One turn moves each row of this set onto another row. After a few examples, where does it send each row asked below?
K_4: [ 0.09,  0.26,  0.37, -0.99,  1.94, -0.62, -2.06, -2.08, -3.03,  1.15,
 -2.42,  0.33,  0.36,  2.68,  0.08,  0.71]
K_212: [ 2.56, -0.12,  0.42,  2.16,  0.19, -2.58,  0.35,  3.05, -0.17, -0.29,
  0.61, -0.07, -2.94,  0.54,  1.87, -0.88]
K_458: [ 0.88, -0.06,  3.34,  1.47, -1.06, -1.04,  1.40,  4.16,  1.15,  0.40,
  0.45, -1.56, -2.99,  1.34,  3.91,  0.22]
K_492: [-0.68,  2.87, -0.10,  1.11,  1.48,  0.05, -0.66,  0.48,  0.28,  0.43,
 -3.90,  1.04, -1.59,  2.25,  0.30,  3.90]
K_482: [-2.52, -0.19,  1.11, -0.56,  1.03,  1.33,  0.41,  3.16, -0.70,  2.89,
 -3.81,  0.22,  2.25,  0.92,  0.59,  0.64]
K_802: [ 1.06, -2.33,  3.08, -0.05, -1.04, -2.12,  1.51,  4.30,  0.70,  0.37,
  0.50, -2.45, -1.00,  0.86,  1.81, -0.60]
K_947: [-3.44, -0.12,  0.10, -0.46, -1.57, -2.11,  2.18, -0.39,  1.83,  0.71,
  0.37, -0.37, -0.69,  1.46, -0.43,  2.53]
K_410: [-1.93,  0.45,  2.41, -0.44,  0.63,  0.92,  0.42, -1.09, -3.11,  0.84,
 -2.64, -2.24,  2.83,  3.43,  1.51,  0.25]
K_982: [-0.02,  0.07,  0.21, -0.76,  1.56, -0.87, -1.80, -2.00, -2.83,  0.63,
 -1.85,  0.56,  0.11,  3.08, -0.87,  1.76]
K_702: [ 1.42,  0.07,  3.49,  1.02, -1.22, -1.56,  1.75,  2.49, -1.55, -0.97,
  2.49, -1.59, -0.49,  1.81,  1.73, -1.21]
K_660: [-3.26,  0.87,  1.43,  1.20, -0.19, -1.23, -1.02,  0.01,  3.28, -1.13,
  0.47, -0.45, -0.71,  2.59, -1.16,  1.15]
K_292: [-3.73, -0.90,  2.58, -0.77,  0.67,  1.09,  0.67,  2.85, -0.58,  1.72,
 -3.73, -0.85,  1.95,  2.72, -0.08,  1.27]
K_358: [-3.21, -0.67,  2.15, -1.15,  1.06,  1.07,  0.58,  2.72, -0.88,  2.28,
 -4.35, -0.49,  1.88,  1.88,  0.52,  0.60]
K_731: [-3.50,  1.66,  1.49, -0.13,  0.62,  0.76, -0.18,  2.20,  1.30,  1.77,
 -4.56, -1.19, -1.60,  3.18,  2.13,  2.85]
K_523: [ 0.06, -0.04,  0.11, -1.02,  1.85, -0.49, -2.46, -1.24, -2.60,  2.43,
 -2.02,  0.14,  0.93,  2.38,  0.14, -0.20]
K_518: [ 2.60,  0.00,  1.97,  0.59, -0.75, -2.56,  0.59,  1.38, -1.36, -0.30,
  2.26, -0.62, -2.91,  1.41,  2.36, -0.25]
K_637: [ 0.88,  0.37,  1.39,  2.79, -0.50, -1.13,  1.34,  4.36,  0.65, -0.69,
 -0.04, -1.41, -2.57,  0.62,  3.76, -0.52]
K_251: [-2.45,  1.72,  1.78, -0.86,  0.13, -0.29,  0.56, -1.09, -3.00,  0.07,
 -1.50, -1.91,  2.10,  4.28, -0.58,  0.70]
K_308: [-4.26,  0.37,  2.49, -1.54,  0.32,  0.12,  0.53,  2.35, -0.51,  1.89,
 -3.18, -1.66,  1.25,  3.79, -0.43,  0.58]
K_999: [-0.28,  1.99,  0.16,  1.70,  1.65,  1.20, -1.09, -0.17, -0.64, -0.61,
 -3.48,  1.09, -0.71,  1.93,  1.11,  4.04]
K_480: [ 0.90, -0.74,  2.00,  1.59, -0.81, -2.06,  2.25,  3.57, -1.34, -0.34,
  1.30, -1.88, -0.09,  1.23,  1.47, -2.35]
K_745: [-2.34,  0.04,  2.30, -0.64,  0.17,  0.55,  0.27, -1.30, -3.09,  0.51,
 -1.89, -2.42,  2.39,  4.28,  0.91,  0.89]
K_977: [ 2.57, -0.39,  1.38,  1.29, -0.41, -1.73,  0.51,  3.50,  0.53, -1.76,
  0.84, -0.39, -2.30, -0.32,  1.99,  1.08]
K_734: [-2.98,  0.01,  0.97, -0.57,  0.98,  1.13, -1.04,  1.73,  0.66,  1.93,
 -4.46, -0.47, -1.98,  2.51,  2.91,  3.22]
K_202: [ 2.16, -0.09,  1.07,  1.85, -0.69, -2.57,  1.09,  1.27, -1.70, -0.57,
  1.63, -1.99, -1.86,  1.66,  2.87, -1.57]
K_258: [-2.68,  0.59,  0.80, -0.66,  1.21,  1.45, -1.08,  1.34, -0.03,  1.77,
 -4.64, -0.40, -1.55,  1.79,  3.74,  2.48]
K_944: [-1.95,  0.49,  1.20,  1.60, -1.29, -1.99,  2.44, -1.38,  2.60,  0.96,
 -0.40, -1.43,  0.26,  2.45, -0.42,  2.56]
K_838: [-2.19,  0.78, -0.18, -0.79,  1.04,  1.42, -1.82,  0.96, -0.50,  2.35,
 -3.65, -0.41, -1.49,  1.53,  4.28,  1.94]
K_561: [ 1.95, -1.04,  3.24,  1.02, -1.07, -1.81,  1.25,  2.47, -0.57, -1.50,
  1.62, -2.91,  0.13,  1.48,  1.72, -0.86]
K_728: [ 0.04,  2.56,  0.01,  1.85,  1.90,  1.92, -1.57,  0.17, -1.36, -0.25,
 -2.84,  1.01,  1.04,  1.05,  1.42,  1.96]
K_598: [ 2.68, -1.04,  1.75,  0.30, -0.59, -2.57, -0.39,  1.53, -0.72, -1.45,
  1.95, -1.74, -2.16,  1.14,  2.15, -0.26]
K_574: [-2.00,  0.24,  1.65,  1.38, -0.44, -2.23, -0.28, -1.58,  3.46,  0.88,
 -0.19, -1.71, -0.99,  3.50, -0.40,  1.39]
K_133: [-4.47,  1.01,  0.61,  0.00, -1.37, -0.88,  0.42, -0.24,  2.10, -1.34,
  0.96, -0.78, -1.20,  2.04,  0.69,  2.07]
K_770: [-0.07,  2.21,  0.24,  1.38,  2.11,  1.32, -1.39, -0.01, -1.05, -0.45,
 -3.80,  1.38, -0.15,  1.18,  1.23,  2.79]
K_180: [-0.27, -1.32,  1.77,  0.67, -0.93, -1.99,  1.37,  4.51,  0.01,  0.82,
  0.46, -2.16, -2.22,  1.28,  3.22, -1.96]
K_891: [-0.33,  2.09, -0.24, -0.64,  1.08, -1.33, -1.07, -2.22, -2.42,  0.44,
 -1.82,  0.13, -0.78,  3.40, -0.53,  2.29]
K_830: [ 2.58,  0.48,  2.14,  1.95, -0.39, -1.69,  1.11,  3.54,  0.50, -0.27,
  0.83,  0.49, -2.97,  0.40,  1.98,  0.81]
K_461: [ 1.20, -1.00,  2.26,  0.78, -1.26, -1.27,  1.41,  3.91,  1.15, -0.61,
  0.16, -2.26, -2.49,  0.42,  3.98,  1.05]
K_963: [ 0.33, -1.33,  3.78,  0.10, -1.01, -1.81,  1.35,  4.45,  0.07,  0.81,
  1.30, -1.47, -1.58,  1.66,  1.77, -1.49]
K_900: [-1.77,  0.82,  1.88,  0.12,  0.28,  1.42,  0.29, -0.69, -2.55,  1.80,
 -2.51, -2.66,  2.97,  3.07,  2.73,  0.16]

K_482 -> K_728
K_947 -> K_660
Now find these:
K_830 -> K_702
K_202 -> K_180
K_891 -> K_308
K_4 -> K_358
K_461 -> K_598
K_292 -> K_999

→ **Work instructions**:
No line before the one containing "K_482 -> K_728" belongs in the answer; give again exactly that line and all lines after it through the end of the data.

→ **Your solution**:
K_482 -> K_728
K_947 -> K_660
Now find these:
K_830 -> K_702
K_202 -> K_180
K_891 -> K_308
K_4 -> K_358
K_461 -> K_598
K_292 -> K_999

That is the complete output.